TASK GOAL
Pictures aside, each record should be reproduced exactly.

**** DATASET

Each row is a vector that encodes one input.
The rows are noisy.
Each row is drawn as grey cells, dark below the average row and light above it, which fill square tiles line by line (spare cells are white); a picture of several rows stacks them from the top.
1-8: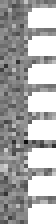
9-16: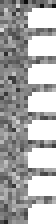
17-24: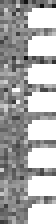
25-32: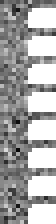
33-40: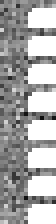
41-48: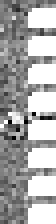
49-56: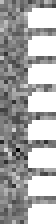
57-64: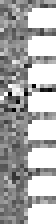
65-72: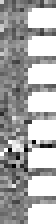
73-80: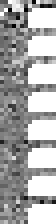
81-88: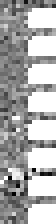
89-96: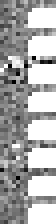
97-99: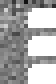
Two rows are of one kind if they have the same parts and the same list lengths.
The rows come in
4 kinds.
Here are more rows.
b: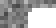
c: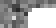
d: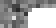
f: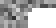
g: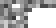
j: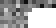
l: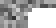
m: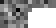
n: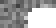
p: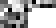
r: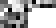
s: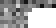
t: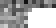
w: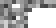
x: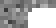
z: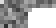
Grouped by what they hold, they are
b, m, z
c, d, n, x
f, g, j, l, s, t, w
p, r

********

SOLUTION TO THIS TASK
Each row is a vector that encodes one input.
The rows are noisy.
Each row is drawn as grey cells, dark below the average row and light above it, which fill square tiles line by line (spare cells are white); a picture of several rows stacks them from the top.
1-8:
9-16:
17-24:
25-32:
33-40:
41-48:
49-56:
57-64:
65-72:
73-80:
81-88:
89-96:
97-99:
Two rows are of one kind if they have the same parts and the same list lengths.
The rows come in
4 kinds.
Here are more rows.
b:
c:
d:
f:
g:
j:
l:
m:
n:
p:
r:
s:
t:
w:
x:
z:
Grouped by what they hold, they are
b, m, z
c, d, n, x
f, g, j, l, s, t, w
p, r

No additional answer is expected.